* PROVIDED RECORDS *
Each row is a point on a tangle of strands that fork, close into loops and nearly touch. The rows are in no order.
Two points are linked if the straight distance between their rows is under 132. Some points are linked to none.
minu: [-45  24  13 -25 -21  45  -9 -16  10 -38  58   7  16 -38  19 -42 -47  32
  35  -9   3 -60  20   2 -33  14 -32   2 -32 -15  49  28 -38  21  18 -10
  -6 -26 -34 -27  -2 -18  41 -19 -24 -37  21 -18  16 -17  -5  26  -6  45
  -5   4  37   7   4  10 -45  18  18  11  79  -3  -4  14 -29 -21  -9  18
   6  17  10  14 -15  65  10]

* TASK TO CARRY OUT *
An exact copy of the entire material is required.

* OUTPUT FOR THIS TASK *
Each row is a point on a tangle of strands that fork, close into loops and nearly touch. The rows are in no order.
Two points are linked if the straight distance between their rows is under 132. Some points are linked to none.
minu: [-45  24  13 -25 -21  45  -9 -16  10 -38  58   7  16 -38  19 -42 -47  32
  35  -9   3 -60  20   2 -33  14 -32   2 -32 -15  49  28 -38  21  18 -10
  -6 -26 -34 -27  -2 -18  41 -19 -24 -37  21 -18  16 -17  -5  26  -6  45
  -5   4  37   7   4  10 -45  18  18  11  79  -3  -4  14 -29 -21  -9  18
   6  17  10  14 -15  65  10]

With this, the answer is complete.